## YOUR OBJECTIVE
The expected output is the first line of the data below and every line after it, up to and including the line containing "[37 19] -> [ 40 -12]", each reproduced exactly.

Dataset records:
Rows are points. Examples show where two turns around zero, p and q, send a point. Where does a point land after both, in the order given? Backwards means that the second turn is done in reverse. Each puzzle has new turns, and all numbers are rounded.

Turn p:
[-29  20] -> [-7 35]
[ -8 -39] -> [-33 -22]
[37 19] -> [ 40 -12]
Turn q:
[ 42 -19] -> [46  4]
[  3 -19] -> [ 12 -15]
[-43  43] -> [-59  16]
[-3 -5] -> [ 0 -6]
Where do these land?
q, then p: [-47   0] -> [-45  12]
q, then p: [ 34 -23] -> [ 27 -31]
p, then q: [13 23] -> [19 19]

Turn p:
[ -6 -20] -> [-21  -2]
[-9 14] -> [10 14]
[-13  27] -> [20 22]
[  3 -48] -> [-43 -21]
[24 26] -> [ 33 -12]
Turn q:
[-31  14] -> [-22  26]
[ 24 -32] -> [  7 -39]
[ 7 18] -> [14 13]
Where do these land?
p, then q backwards: [-20 -39] -> [-41 -16]
q, then p: [-16   4] -> [ 5 16]
q, then p: [39 35] -> [ 32 -41]
q, then p backwards: [ 2 -9] -> [ 7 -5]
p, then q: [-5  9] -> [9 4]

Turn p:
[15 23  7] -> [11 12 23]
[ -1  -1 -23] -> [  6  12 -18]
[-6 26 12] -> [-10  15  23]
[ -8 -48   4] -> [ -7 -40 -28]
Turn q:
[-30  19 -20] -> [ -3  35 -21]
[-7 20 39] -> [-14  16  39]
[ 10 -30   0] -> [ -8 -30  -7]
[  7 -14 -35] -> [ 15 -12 -33]
[17 10 16] -> [10 -4 23]
[ 4 -4  0] -> [ 1 -6  0]
Where do these land?
q, then p: [-27 -10 -26] -> [ -1  31 -24]
p, then q: [ -2   2 -21] -> [18 10 -7]
q, then p: [ 19 -10  31] -> [-14 -34   8]
p, then q: [12  5  3] -> [ 4 -7 11]
p, then q: [28 -1 32] -> [-15 -31  24]
q, then p: [-30  14 -18] -> [ 0 38  1]

Turn p:
[-13  16  -6] -> [ 2 21  2]
[ 22  34 -19] -> [43 12  2]
[-16 -40  48] -> [-53 -30  21]
[  7  -9 -23] -> [  8  -3 -24]
Turn q:
[15 31 30] -> [25 38  4]
[ 10 -33  -2] -> [  8 -32  11]
[ 13 -26 -29] -> [  1 -38 -15]
[-38  28   1] -> [-35  32  -1]
Where do these land?
p, then q: [-4 24 12] -> [15 21  9]
p, then q: [ -8 -33  37] -> [-31  -9  38]
q, then p: [ 33  26 -37] -> [ 32   4 -45]
p, then q: [-22 -18 -11] -> [-28   2 -13]

Turn p:
[ 19  33 -12 -14] -> [  2   0  -8 -41]
[  7 -41 -16  16] -> [ 16 -26 -13  34]
[ 2 13 48 23] -> [-1  8 54  0]
[ -3  -8  -4 -16] -> [-13  -3 -12   3]
[-25   4 -16  -9] -> [ -4  22 -21   5]
Turn q:
[ 7 -4 24 -5] -> [  5 -21  12  -5]
[-20   9  -8  -5] -> [ 1 22 10 -1]
[ 36  38 -34  -6] -> [ 30  16 -48 -21]
[ -6 -24 -12 -12] -> [-29   3   1  -8]
[-16 -20  30  28] -> [ -8 -21  25  35]
Where do these land?
p, then q backwards: [-10 -22   1 -10] -> [  0 -16  -6  20]
p, then q: [ 14  44  16 -18] -> [  6   7  31 -41]
p, then q backwards: [ 10  20 -19 -22] -> [ 22   0 -17 -23]
q, then p: [-30 -22  -8  15] -> [11 32 20 10]
q, then p: [ 16 -20   9  34] -> [26 -5 -4 34]

Turn p:
[-12  10 -12   8  -8  12] -> [  2  10 -15  -5  -8  15]
[  2   4   1 -36   2 -48] -> [-19  13   9 -15  17 -50]
[  7  -9  -6  14  -9 -11] -> [ 12  -3  -4   7 -14 -12]
[24  2  4  3  3  6] -> [ 4 -3 23  4 -9  4]
[12  3 -9 -3 -4 14] -> [  8   3  10 -10  -8  11]
[ 0 -1 -8 -6 -7 15] -> [  6  -1  -1 -14  -2  11]
[-9  4 23 -2  0 -1] -> [-21 -12  -3   6   5   1]
[-13  10   1  10  12  -2] -> [-6 10 -9 15  6  6]
[-12 -22   6  13  11  16] -> [ 14 -19 -11  13  13  15]
Turn q:
[ 5 11  3 -6 -4 -7] -> [ 7 11  6  5  0  6]
[-13  12 -23   4 -26 -10] -> [  3  25 -12  14 -12 -23]
[ 0 -9 25  6 21 -2] -> [  3 -26  17  -3  12   6]
[ -7 -18  20 -14  12  24] -> [-19 -20  16 -22  -8  10]
[12 18  2 23  0 -4] -> [13 -5 -8 26  3  8]
[  8 -14 -16  -7 -11  -4] -> [  5  11 -16 -16  -2  -5]
[ -4   1 -12  -6   8   3] -> [-13   6  -4  -2   7  -1]
Where do these land?
p, then q backwards: [ 35   7  -5  -7 -31  -1] -> [-17 -16  24 -17 -28  10]
p, then q: [-14   7   4  12   6  13] -> [-17  -7 -14   8  -6   0]
q, then p: [  4  -2  -2 -29 -28 -14] -> [-28  13  19 -18 -14  -2]
q, then p: [-14  -5   7  -7  28  12] -> [ -6 -15 -15   5  27   3]
q, then p: [-6 -6 10 16 11 -2] -> [ 12 -13   0  10   7  -9]
p, then q: [ 12   8 -16   5  -2  -7] -> [13 11  4 11 -7  8]
q, then p: [  7   3   7   2   1 -10] -> [ 2 -3 12  5 -2  3]
p, then q: [-17 -23   0   7  14   7] -> [ -6 -13 -22  -6  18   8]
p, then q backwards: [-6 11 -5  0  0  1] -> [ 4  4 -9 -8 -2  3]

Turn p:
[  6 -26  -6 -15  30 -24] -> [ -6  -6  -7  30  22 -31]
[ 10 -15 -16  -4 -14  -6] -> [  2  -3 -24  13  -7   3]
[-9  7 -6 27  5  6] -> [-11  20   4  -8  10  16]
[  0   9 -24 -16   8  22] -> [ -4  -4 -20 -29   5 -13]
[ 8 15 33 11  0 15] -> [ 17  -8  29 -12   5  18]
[ 15 -26  31 -12   3 -13] -> [ 11 -29  14  32   5  -4]
[-33  20   7  18 -16  11] -> [-19  16  21 -21 -20  19]
[  3  15 -20  -9 -15 -11] -> [  9  15 -17  -5 -19  -9]
Turn q:
[-17 -24  30  14   8  12] -> [ -8 -12  43   6  -8  -1]
[ 15  16 -24 -43 -30  -3] -> [  2   8 -47 -34 -14  15]
[  7  40 -12 -30 -14 -17] -> [ -2  26 -46  -5 -19  -1]
[ -4 -17   6  26  -1 -12] -> [ 17 -12  20   7   4 -17]
[21 -5 11 12  6  6] -> [12 13 17  0 13  7]
[  0 -14  -3   7  16  -5] -> [ -4  -5  10   0  16 -12]
[-12  -1  -3  -5  15   7] -> [-19  -5   1   6   5   0]
[-10   4  -5  19   0  14] -> [  3 -13   3  20   3   9]
Where do these land?
q, then p: [-14  10   7 -11  14  20] -> [-24   3  11 -14  -7  12]
p, then q: [  6  15   9 -22   5 -14] -> [ 18  17   2 -12  -3 -16]
q, then p backwards: [-12  -2 -15 -15  -2 -12] -> [ -5  -6 -16 -18   0   9]
p, then q: [ 22 -28  -1   5  -1  -7] -> [ 10 -13   8  12  29   2]
p, then q: [-26  11  19   0  -5   5] -> [ -5   2  14  -5 -31   3]
q, then p: [ 48 -23 -19  23 -27   7] -> [ 38 -32 -17  -6  38 -16]
p, then q backwards: [-24  17   1  19  17   1] -> [ 15  -9  21 -15  23   3]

## RESPONSE BOX
Rows are points. Examples show where two turns around zero, p and q, send a point. Where does a point land after both, in the order given? Backwards means that the second turn is done in reverse. Each puzzle has new turns, and all numbers are rounded.

Turn p:
[-29  20] -> [-7 35]
[ -8 -39] -> [-33 -22]
[37 19] -> [ 40 -12]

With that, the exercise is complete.